→ **Records to use**

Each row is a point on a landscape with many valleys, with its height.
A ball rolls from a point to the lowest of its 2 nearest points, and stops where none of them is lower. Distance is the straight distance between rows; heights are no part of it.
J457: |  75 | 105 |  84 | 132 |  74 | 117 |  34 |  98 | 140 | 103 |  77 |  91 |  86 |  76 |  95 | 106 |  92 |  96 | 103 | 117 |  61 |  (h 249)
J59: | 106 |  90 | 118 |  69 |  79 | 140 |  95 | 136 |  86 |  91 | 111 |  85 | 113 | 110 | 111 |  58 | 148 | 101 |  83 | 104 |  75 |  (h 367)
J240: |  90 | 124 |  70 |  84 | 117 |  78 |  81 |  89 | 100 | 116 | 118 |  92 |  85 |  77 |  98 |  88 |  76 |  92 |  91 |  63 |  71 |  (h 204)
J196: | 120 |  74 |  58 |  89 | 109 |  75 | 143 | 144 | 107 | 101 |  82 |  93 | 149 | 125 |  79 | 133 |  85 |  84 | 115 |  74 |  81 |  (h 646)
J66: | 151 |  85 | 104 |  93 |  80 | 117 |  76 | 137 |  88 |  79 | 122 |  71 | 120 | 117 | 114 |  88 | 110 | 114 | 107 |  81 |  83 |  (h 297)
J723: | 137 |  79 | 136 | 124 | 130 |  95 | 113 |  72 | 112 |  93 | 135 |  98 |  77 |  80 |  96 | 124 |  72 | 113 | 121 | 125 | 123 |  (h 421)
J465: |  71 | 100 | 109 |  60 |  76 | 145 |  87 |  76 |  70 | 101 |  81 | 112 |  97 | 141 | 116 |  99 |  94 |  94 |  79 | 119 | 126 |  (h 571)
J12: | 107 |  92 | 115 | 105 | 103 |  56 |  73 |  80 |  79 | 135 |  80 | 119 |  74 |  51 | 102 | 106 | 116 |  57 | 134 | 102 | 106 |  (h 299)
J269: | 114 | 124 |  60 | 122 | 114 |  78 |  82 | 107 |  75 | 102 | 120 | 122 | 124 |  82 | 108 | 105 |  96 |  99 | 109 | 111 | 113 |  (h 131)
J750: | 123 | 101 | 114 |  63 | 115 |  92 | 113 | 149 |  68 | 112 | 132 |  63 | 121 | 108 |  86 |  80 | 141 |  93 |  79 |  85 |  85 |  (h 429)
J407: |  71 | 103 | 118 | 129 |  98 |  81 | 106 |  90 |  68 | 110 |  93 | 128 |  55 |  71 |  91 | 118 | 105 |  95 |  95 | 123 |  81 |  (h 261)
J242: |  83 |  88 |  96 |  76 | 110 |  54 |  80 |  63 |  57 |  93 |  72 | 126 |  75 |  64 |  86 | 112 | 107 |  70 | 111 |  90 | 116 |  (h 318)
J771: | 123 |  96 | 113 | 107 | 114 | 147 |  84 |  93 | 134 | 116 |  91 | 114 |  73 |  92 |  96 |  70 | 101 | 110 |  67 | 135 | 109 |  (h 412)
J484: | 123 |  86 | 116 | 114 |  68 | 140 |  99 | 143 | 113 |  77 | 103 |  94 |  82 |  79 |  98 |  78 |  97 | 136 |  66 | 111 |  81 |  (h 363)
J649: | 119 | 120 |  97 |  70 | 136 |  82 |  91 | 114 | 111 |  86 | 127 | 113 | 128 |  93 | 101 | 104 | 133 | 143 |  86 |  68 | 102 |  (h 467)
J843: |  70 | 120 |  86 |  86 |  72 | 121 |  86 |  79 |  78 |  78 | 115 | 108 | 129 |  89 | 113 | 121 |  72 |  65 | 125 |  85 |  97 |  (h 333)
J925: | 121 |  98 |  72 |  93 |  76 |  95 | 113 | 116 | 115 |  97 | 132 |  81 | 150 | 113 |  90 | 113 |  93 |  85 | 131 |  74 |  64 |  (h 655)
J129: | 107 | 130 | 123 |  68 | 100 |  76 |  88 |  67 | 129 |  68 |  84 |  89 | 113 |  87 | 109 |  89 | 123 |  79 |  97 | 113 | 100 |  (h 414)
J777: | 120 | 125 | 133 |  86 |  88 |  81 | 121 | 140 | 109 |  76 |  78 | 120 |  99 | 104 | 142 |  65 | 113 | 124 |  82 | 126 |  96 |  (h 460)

→ **Work request**
Set each line down exactly, beginning at the one containing "J129: | 107" and ending at the last line of the material above.

→ **Exercise response**
J129: | 107 | 130 | 123 |  68 | 100 |  76 |  88 |  67 | 129 |  68 |  84 |  89 | 113 |  87 | 109 |  89 | 123 |  79 |  97 | 113 | 100 |  (h 414)
J777: | 120 | 125 | 133 |  86 |  88 |  81 | 121 | 140 | 109 |  76 |  78 | 120 |  99 | 104 | 142 |  65 | 113 | 124 |  82 | 126 |  96 |  (h 460)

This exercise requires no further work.